REQUIREMENT: The string "points" may appear in lines of the listing. Report each line where it does.

++++ INPUT RECORDS ++++

In the data rows, the value 128 means zero.
Here is a table of points, one per row:
[ 91 108 111 105 167 141 183 169  81 144 156 147 130 103 143 141  97 192
 125 124  97 123  91 138 101  93 166 111  70 167  73 134  97 134 127 137
 145 106  90 135 133 115  70 116 141 189  94 163]
[142  91 155  93  99 196 191 156  67 107 174 178  78 113  69 146 139 175
 102 110 104 143 114 136 102 192  57 137 102 113 162 148 149 109 138 114
 121  71 134  90 112 219  98  61  69 145  59  65]
[143 126 150 151  88 107 125 129 100 145 156  78 131 142 147  88 117 124
 139 158  81 138 143 143 118  63 128 137 141 158 159 131 120 184 102 117
 134 168 127 101 145 122 119 128 103 126 174 125]
[168 109 156 169 147 164 137 172 130  96 126 155 138  58 152 121 103 144
 200 120 158  94 119  84 182 133 166  97 126 147 100 151 132 128 127  98
 116 123 184 134  77 132 113  98  77  71 117 104]
[157 155 147 164  85  81 106 163 159 146 109 138 132 136 172 156  72 153
 106 160 128 112 108 139 195 120  96 126 157 151 158 133 112  91 166 140
 146  83 117 123 137 164 130 183 184 175  89 149]
[ 86 164 105 124 106 161 166 110 173 125 135 150 192  96 132 132 162 153
 184 139 139 174 115 111 164 105 149 123  91 103 188 181 104 110 154 134
 144 132 132  97  87 164 139 105 104  66 102 155]
[169 134 107  98 143  78 139  86 144 122 141 135 141 125 109 130 162 157
 109 189 119 105 133 153 136 109 148 130 123 126 157 128 144 149 175 135
 119 124 135 142 112 145  78  88 165  90 121 198]
[ 89 157  78 162 132 164 133  94  68 180 140 139 166  91 166 184 156 147
  89 101 124 142 182 178 127 135 122  64 144 139  95 140 122  91  86 179
 140 131 127 149 147 101 127 137 139 191 140 172]
[163  82 108 214 102 196 194 162  93 197 124  92 168 110   0 171 135  35
 134 206 155 231 140 106 105  93 175 150 128  79  99 112 255  62  91 136
  51 109 110 105  87  84 110 193  86 154 141  36]
[142 133 121 110 155  78  96  95 131  98 142  37 147  74  62  86  82 128
 141 135 180 163 134  89 126 122 130 153 165 149 126 117 101 156 103 127
 135 106 142 141 129 150 185 117 182 122  66 115]
[157 121 132 111 139 127 131 102 158 124 144 126 155 144 166 188 104 146
 123 104 119 189 101 134  99 123 103 122  64 132 161 109 142 120 141 104
 127 119 127 113 164 171  94  80  92 151 165 174]
[123 135 146 150 116 152 128 116 161  95 134 112  99 121 108 152 151  71
 100 140 117 130 112 140 125 136 144 119 134 121 141 117  64 124 112 150
 144 155 116 173 162  94 112 102 119 114 144 167]
[127 130 133 117 107 101 126 129 146 100 102 139 106 128  84 160 153 159
 104 141  46 146  94 125 127  95 101 136 107 134  95 155 173  30 167 140
 125 155 152 144 180 188 143 169 146 167 141 151]
[135 145 138 156 176  66 138 148 141 151 145 108 185 139 106  49 197  90
  88  98 144  97 101 167 135 164 111 187 167 158 125 104 154 130  80 110
 117 149 128 152 102 110 193 137 148 125 119 147]
[ 92 101 174  71 166 136 126 132 157 133  98 127 150 120  89 123 182  93
 109 122 164  85 113 144 124 101  96 166 136 120 148 133  77 154 169 168
 158 155 178 137 159 132 160 132 125 137 141  79]
[130 170  73 134 176 169 134 177  66 102 116  78  55 152 158 142 137 185
 122 134 151 116 122 163 119 168 145 181 116 100 167 177 151 147 146 146
  96 163  60 104 149 154  89 125 155 140 109 118]
[144  93 106  79 102 148 119 120 125  99 136 124 207  85 119 103 178  93
 133 121 125 129 155  89 159 162 115 191 176  77 148 153  86 157 133  83
 182  91  49 142 173 121 114 187 120 168 171  65]
[155 176 119 155 148 143 166 116 103 101 150 132 137 208 114 114  91 215
  94 109 118 154 133 154 129 108 120 111  98 129 139  99 165 180 194 103
 161 157 120 157 169 173 137 102  77 129  99 103]
[ 73  97 180 152 165 134  90  85 156 208 142 113 140 115 127  31 108 143
 127 138 191 124 112  98 115 144 136 116 150  84 179 100 155  78 133  87
 140 132 116 168 145 107 191 129  65 103 158 130]
[143 139 102 104  62  99 111 215 117 128  52  70  94 132 171 169 132 143
 162 169 112 108 135 182  50 137 157  74  78  91 147  89 130 165  73 140
 116 146  81 180 145  83  81 143 143 119  85 168]
[126 139 110 101  89 137 151 171 147 123 162 136 152 126 112 143 152 166
 111 115 163 150 110  34 108 130 118 112 159  62  91  76  97 153 134 134
 124 138 113 112 128 139 125 103 171 114 170  68]
[183 113 103 105 131 161  83 165 147 156 136 128 117 101 127  96 129  80
  72  76 156 162 124 145 151 136 147 151 144 122 119 169 140 131 190 108
 120 130 206 103 164  79 188  93 132 112 140 112]
[162  42  94 121 123  89 188 101 132 106 147  40 121 140 113  40 160  79
 181  99 161 184 133 169 140 175  83 110 123  28 113 163 220 184 111 168
  90  82  61 151  93  87 143 169 159  81 114  97]
[128 116 152 107  91 121 118 138  66 150 122 149 149 146 101 151 176 113
 126 212  81 187 157  67 116 142 167  76  53 118 143 120 137 152 133 104
 123 141 117 139  77 131  96 127 175 143 166  80]
[143  92 130 106 173  92 124 133 104 147 176 169 151 120 138 107  97  79
 159  83 166 151 145 121 119 121  91 159 156 162 140 131  83 101 156 118
 127 150 163 133 116 129 131 170 113  47 128 126]
[101  75 100 110 152 120 129 150 181 112  86 176 115 188 139 149 122 130
 124 120 129 146 148 118 186 126 137 105 165 188 139 123 118 139 124 138
  72 139 120 150  91  80 125  84  59 100 100 135]
[127  98 166 156 148 104 112 114 105  92  98 148  99 141 155 164 159 107
 152  96  76  87 115  82 129  62 141 112 165 128 156 128 142  94 129 127
 174  99 158 107 132 117 137  89 132 123 133 160]
[127 125  89 130 127 114 135 114 130 164  79 181 134  85 110 120 135  99
 123  99  66 100 115 131 125 156 172  46 151 184 112  98 101 141 156 149
 194 138  76  91  96 171 114 121 165 117 177 100]
[112 157 109 109 154 149 138 133 118  85  99 161 104  90 148  93 105 114
 137 157 141  92 137 135 141 148 102 172 124 191 153 117 205 173 123 119
 182 171 119 170 137 111 124 146 147 152 163 159]
[ 92 171 164  99 130 160 121  74  96  86 113 120 116 110 139 106 104 123
  97  76 137 124 124 139 128 137 102 171 164 128 120  97 104 138 111 129
 140  94 188  95 104 137 118 157  94 106 138 141]
[128 137 140 152 126 111 180 164 164 114  88  98 101 160 174 123 142 140
 130 161 118 140 179 101  72 121 156 103 137 124 123 165 112 148 126 146
 129 124 157 126 116 154 143 159 108 149 157 161]
[119 136 130 143 157 163 116 126 129 188 134 162  88 156 158 156 110  95
  82 138 141  98 131 122 153  75 109 157 101 134 116 181 125 167  92 130
 168 138 146 109  87 172 121  96 137  98 126 133]
[138 133 187 129 149 104 148  77 175 128 182 214  96  88 158 207  96 115
 133 122 101 124  97 101 138 108 159 142 164 115 125 125 102 111 143 101
 187 183 154 118 141 155 172 131 101 143 114  63]
[121 205 120 110 164  88  79 170 152 138  95 116 122 110  76 125  46 146
 202 141 132 165 172 139 151 141  91 114 105 105 116 119 114 134 122 154
  99 121 124 107  91 143 101 118 143 131 150 143]
[ 98 157  74 146 121  51  34  88 119 113  88 130  77 145  74 110 137 141
 130 134 153  95  88  99 123 117 129 150 113 135 107 128 101  86  85 146
 146 115 115 169 117 131 177 145  87 150 187 113]
[ 63 166 148 153 135 103  95 123 176 110 198 117 149 124 161  90 207 121
  97 113 123  80 128 140 109 149 156 116 115 143  59  79 137  58 138 204
 115 146 166  94 151  78  65 112 128 200  40 114]
[ 68  68 110 131  72 173  90 137 172 133 146 135  84 172 110 172 151 155
 155 156 141 117 206 196 196  91 140  74  71 139  92  42 100 147  89  47
  68 130 110 105 124 143 197 136 154 103 167 161]
[104 139 115  93 151 152 154 100  98  95 122 164 166 175 152  77  98  84
 136  77 153  60 146 175 101 145 171 114 177 118 107 124 115  45  67  85
 157 106 174 121 136 113 126 116 140 144  98 102]
[119 129 122 202 106 118 133 170 126 128 134 119 167 143 130 105 117 140
 110 107  85 149 116 151 104 153 116 181 110 109 180 151 156 146 135 140
 128 105 111 147 170  66 126 134 188 103 123 152]
[128 107 127 134 154  82 121 122 101 128 106 100 124 128 134 168  96  84
 128 142 121  85 123 106 112 179 128 128 108 128  68 170  93 149 112 142
 123 146 125  98 143 112 162  98  98 114  96 171]
[132 106 178 152 104 142  85  95 145 139  79 162 107 184 131 148 128 150
 149 143 158 110  75 130 113 148 160 132 180 143 110 146 144 137 188 120
 196 153 159 157 117 141 112 138 106 156 134 182]
[134 159 124 132  76 153 167 131  65 169 167  90  97 106 164 122  98 150
 150 156 147 141 132 153 163 151 103 163 113 149 122 172 145 121 130 132
  55 108  75  97 153  88  82  78 148 121 147 139]
[174 133 115  80 127 191 109  46 174 128 160  65 110 178 157 140 120 147
 128 101 114  86 120  77 132 149  77  80 142 155 134  43  34 131 127  42
  81  88 202 141 118 102  86 217 164 164  63 124]
[110 165 113 101 107 100  79 121 110  89 131 169 121 120 158 180  99 127
 113 129 116  71 119 135  72  68 136  46 136 155 142 146 141 133 141 151
 123 175  97  70 138 108  94 139 142 122 158 129]
[194 127 197 139 114 144 132 120 152 134  87 135 144 136 158  81 116 126
 147  84 107 152 165 119 144 126 102 216 112 118 109 138 134 145  81 176
  24  66  99 163 106 144 211 153 129  88 133 109]
These points spread out most along one direction. Where along it does each point below lie, from 0 to 99? 50 is the average, and the first point above lies past it. One standard deviation of the points above along it is 16.
[135 145 138 156 176  66 138 148 141 151 145 108 185 139 106  49 197  90
  88  98 144  97 101 167 135 164 111 187 167 158 125 104 154 130  80 110
 117 149 128 152 102 110 193 137 148 125 119 147] -> 38
[169 134 107  98 143  78 139  86 144 122 141 135 141 125 109 130 162 157
 109 189 119 105 133 153 136 109 148 130 123 126 157 128 144 149 175 135
 119 124 135 142 112 145  78  88 165  90 121 198] -> 56
[119 129 122 202 106 118 133 170 126 128 134 119 167 143 130 105 117 140
 110 107  85 149 116 151 104 153 116 181 110 109 180 151 156 146 135 140
 128 105 111 147 170  66 126 134 188 103 123 152] -> 37
[ 68  68 110 131  72 173  90 137 172 133 146 135  84 172 110 172 151 155
 155 156 141 117 206 196 196  91 140  74  71 139  92  42 100 147  89  47
  68 130 110 105 124 143 197 136 154 103 167 161] -> 51
[ 98 157  74 146 121  51  34  88 119 113  88 130  77 145  74 110 137 141
 130 134 153  95  88  99 123 117 129 150 113 135 107 128 101  86  85 146
 146 115 115 169 117 131 177 145  87 150 187 113] -> 56
[127  98 166 156 148 104 112 114 105  92  98 148  99 141 155 164 159 107
 152  96  76  87 115  82 129  62 141 112 165 128 156 128 142  94 129 127
 174  99 158 107 132 117 137  89 132 123 133 160] -> 68
[112 157 109 109 154 149 138 133 118  85  99 161 104  90 148  93 105 114
 137 157 141  92 137 135 141 148 102 172 124 191 153 117 205 173 123 119
 182 171 119 170 137 111 124 146 147 152 163 159] -> 56
[194 127 197 139 114 144 132 120 152 134  87 135 144 136 158  81 116 126
 147  84 107 152 165 119 144 126 102 216 112 118 109 138 134 145  81 176
  24  66  99 163 106 144 211 153 129  88 133 109] -> 24
[163  82 108 214 102 196 194 162  93 197 124  92 168 110   0 171 135  35
 134 206 155 231 140 106 105  93 175 150 128  79  99 112 255  62  91 136
  51 109 110 105  87  84 110 193  86 154 141  36] -> 0
[110 165 113 101 107 100  79 121 110  89 131 169 121 120 158 180  99 127
 113 129 116  71 119 135  72  68 136  46 136 155 142 146 141 133 141 151
 123 175  97  70 138 108  94 139 142 122 158 129] -> 73
[ 73  97 180 152 165 134  90  85 156 208 142 113 140 115 127  31 108 143
 127 138 191 124 112  98 115 144 136 116 150  84 179 100 155  78 133  87
 140 132 116 168 145 107 191 129  65 103 158 130] -> 42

++++

TASK SOLUTION:
Here is a table of points, one per row:
These points spread out most along one direction. Where along it does each point below lie, from 0 to 99? 50 is the average, and the first point above lies past it. One standard deviation of the points above along it is 16.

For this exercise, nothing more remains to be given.